> _What to produce_: Nothing past the line containing "Each table varies" belongs in the output. Copy exactly every line of the data below from the first up to and including it.

========================================================================

A small network was shown many inputs. Here are its activations along a few directions, one row for each input.
Each table varies a few parts of the input and shows all the possible inputs, shuffled.
A made-up example of a description, with smaller parts first: one of 8 places around a ring, together with either a single point or one of 11 places along a line or (one of 3 separate values, together with one of 4 places along a line).
Shared parts are said once, and a part with two or three values counts as separate values.
In the rows, zero is written as 128.

Table:
R1: [121  99 154 127 148 161 106 129 180 160  79]
R2: [112  82 166 127 157 163 100  83 142 133 102]
R3: [125 150 159 113 114  94 113 147  63 137 186]
R4: [113 123 174 121 175 103 142 138 168 167  78]
R5: [104  85 138 188 159 126 132  84 140 102  99]
R6: [ 98 110 186 120 183 109 135  90 127 137 103]
R7: [159 187 108 118 122 129 129  96  60 182 185]
R8: [154 138  64 139 116 128 113 103 130  64 179]
R9: [139 162 150 113 100  95 121 193 100 160 164]
R10: [109 110 122 180 139 151 128  61 186  91 138]
R11: [144 106 121  93  81 131 121 126  77  87 120]
R12: [129  99 146  87 102 107 144 146  75 114 166]
R13: [154 125  88 137 112 141 131 126  82  59 132]
R14: [165 155  53 139 105 129 116 149 164  85 153]
R15: [115  99 125 192 152 123 139 130 177 127  73]
R16: [140 114 135  83  89 107 153 194 113 137 140]
R17: [ 62 133 170 104 181 135 133  93 125 168 132]
R18: [168 201  98 119 108 128 133 142  96 206 163]
R19: [163 144  75 137  98 142 134 175 117  81 101]
R20: [150 126 108  90  70 134 126 173 113 110  95]
R21: [ 74 145 160 107 171 131 139 138 164 195 109]
R22: [119 125 114 184 133 150 129 100 219 113 117]
Question: The inputs of R21 and R17 match in every part but one. If R18 is changed in the same way as R21 into R17, which row does it become?
Answer: R7
Question: What do these inputs look like to the network?
Answer: one of 2 separate values, together with either one of 5 places along a line or one of 6 places along a line

Table:
R23: [121 119 106 138 133 128 131 160 234 129  74]
R24: [119 128 127 154 162 164 122  63 153 119 124]
R25: [114 103 194  75 105  95 126 175  93 176 128]
R26: [ 95 113 121 176 167 149 121  49 158  87 150]
R27: [122 168 108 173 161 123 126 137 215 176 114]
R28: [113 148 133 120 145 148 122 115 107 177 127]
R29: [105 159 181  83 128 100 124 129  85 207 179]
R30: [210 220  33 118  66 106 128 152  41  81 213]
R31: [121  78 137 170 141 140 122  94 164  81  67]
R32: [ 97  70 132 169 159 132 134  74 168  36 106]
R33: [120 152 159 103 156 128 133 121  92 190 161]
R34: [116  96 174  99 124 118 135 170  99 154 109]
R35: [217 137  46 107  24 119 141 206  60  44 177]
R36: [123 101 141 107 119 142 126 148 122 136  65]
Question: The inputs of R25 and R29 match in every part but one. If R31 is changed in the same way as R25 into R29, which row does it become?
Answer: R24
Question: What do these inputs look like to the network?
Answer: one of 2 separate values, together with either a single point or one of 6 places along a line

Table:
R37: [ 66  89 185 168 182 141 141  75 173 146  72]
R38: [ 85  89 161 163 182 152 120  49 181 115  98]
R39: [104 111 139 191 193 151 109  43 178 109 117]
R40: [ 74 101 179 138 189 132 146 102 202 179  88]
R41: [162 180  79 148  98 105 138 138  70 124 213]
R42: [147 143 173  71 119  99 135 199  63 199  97]
R43: [177 107  68 161  64 120 129 196 180  40 107]
R44: [169  77  48 150  84 167 120 135 149  22  70]
R45: [133 152 128  69 113  95 145 172  61 115 161]
R46: [182 223  53 122  94 148 118  99  80 161 206]
R47: [ 70 124 178 132 187 135 119 126 206 192  91]
R48: [141 121 167  47  79 121 127 188  60 158 143]
R49: [155 145 106 103  79  99 119 142  62 107 201]
Question: What do these inputs look like to the network?
Answer: either one of 2 separate values or one of 5 places along a line or one of 6 places along a line
Question: Start at R42 and move only the place on the line of 6, one step at a time. The first step leads to R48. Which rows follow, in order?
Answer: R45, R49, R41, R46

========================================================================

> _Result_:
A small network was shown many inputs. Here are its activations along a few directions, one row for each input.
Each table varies a few parts of the input and shows all the possible inputs, shuffled.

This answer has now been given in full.